## INSTRUCTIONS FOR THE TASK
Your task is to reproduce exactly the lines that run from the beginning of the data through the line where "-42 -17 -29" appears.

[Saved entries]
::::

Each row is where one point has got to under a steady rotation. How many steps took it there?
The counts run from 0 to 33.
[-51 -43  -7 -27 -46   7   0  39 -34   3  24 -56  -2   3 -26   0  68   3]
10
[ -4  -8 -39 -32 -21  13  50  12 -11   7  22 -60  28 -71   2 -44  36  -7]
19
[  0 -17  24  27 -47 -16 -33  80  10 -15  26 -67  24  17  10 -24  40  -4]
31
[  0 -11  16  17 -42 -17 -29  68   3 -25  22 -76  28  24  13  -1  48  16]
32
[-39 -46   1 -22 -46   7   0  26 -36 -16  26 -75  -2  12 -28  17  53  11]
9
[ 26   9  -6 -20 -23 -11  15  29   6 -25  14 -72  41 -49  23 -80  15 -17]
22
[ -9 -35  27  35 -47   9  -1  79  15 -13  16 -57  25 -14   3 -29  30 -38]
29
[-31 -31  33  11 -45  24  22  11 -30 -47 -14 -70  24 -30 -12 -28   9 -48]
1
[-35 -29 -28 -55 -26 -13  -8  47  -9   5  26 -57   4   0 -34 -30  65  12]
12
[  9   2 -47 -49 -26 -14  28 -12 -29 -15  37 -73  15 -29   9 -16  54  36]
16
[ -8 -20  22  49 -51  26  31  49 -12 -16  15 -69  35 -31  29 -17  20 -33]
27
[  0   1 -30 -66 -10 -26 -12  22 -11 -14  34 -65  15  -7 -16 -32  57  21]
14
[ 13   2 -36 -57 -21 -30   8  12 -22 -13  39 -81  10 -12  -2 -24  49  33]
15
[  9 -12  18  35 -51  20  31  26 -14 -27  14 -74  34 -37  39 -15  14 -19]
26
[ -7 -23  22  30 -58 -17 -26  81  15 -12  19 -60  30   0   6 -30  37 -20]
30
[-21 -33  36  -9 -42 -20 -27  27 -19 -46  15 -88   7  25 -13 -14  28   3]
6
[-46 -41 -16 -41 -36   0  -3  47 -22   6  27 -58   1   7 -33 -17  67  12]
11
[ 26  -4  18  29 -48  14  22  20 -21 -40  24 -86  42 -39  43 -22  11 -12]
25
[-37 -39  43  11 -43  17  15  30 -26 -43  -1 -63  24 -13 -22 -50   6 -51]
2
[ -8 -40  26  43 -60  25  16  62   0 -17  16 -56  33 -29  18 -22  24 -33]
28
[ 13   6 -20 -24 -24   6  26  30   3 -14  15 -65  40 -56   4 -74  21 -22]
21
[-25 -27  35  -3 -39 -19 -32  29 -16 -56   3 -83   8  24 -13 -34  21 -10]
5
[ -2 -15 -36 -46 -26  24  54   0 -22   1  29 -69  28 -57   1 -23  43  10]
18
[  4   2 -41 -49 -24   6  44  -5 -38 -10  31 -77  21 -40   8 -17  44  21]
17
[-28 -26  41   6 -42  -3 -20  50  -8 -49  -4 -78  14  10 -24 -50  24 -22]
4
[ 28   7  16  11 -34   1  22  19 -10 -40  19 -88  37 -38  37 -44   7 -11]
24
[-23 -34  11  -4 -50   4  -1  24 -48 -30  28 -74   5  24 -15  22  49  18]
8
[ 33  12  -5  -2 -27  -7  19  18  -3 -44  24 -82  34 -47  27 -67   4 -14]
23
[-26 -30  18  -2 -46  -7 -18  21 -39 -47  16 -91   1  33 -10   5  38  20]
7
[  8  -9   9  22 -45 -27 -19  62  -5 -12  26 -80  22  18  13  23  53  25]
33
[  1  -6 -34 -31 -24   7  40  24  -9  -6  19 -53  36 -66   2 -60  35 -21]
20
[-18 -21  32  20 -37  25  34  -4 -39 -52  -9 -78  23 -28  -3 -21   0 -27]
0
[-14 -12 -30 -60 -26 -21 -12  39 -11 -11  30 -64   7  -1 -29 -39  63  29]
13
[-41 -34  49   3 -40   3  -6  47 -14 -38 -11 -74  15   7 -28 -38   7 -42]
3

::::

## RESULT BELOW
Each row is where one point has got to under a steady rotation. How many steps took it there?
The counts run from 0 to 33.
[-51 -43  -7 -27 -46   7   0  39 -34   3  24 -56  -2   3 -26   0  68   3]
10
[ -4  -8 -39 -32 -21  13  50  12 -11   7  22 -60  28 -71   2 -44  36  -7]
19
[  0 -17  24  27 -47 -16 -33  80  10 -15  26 -67  24  17  10 -24  40  -4]
31
[  0 -11  16  17 -42 -17 -29  68   3 -25  22 -76  28  24  13  -1  48  16]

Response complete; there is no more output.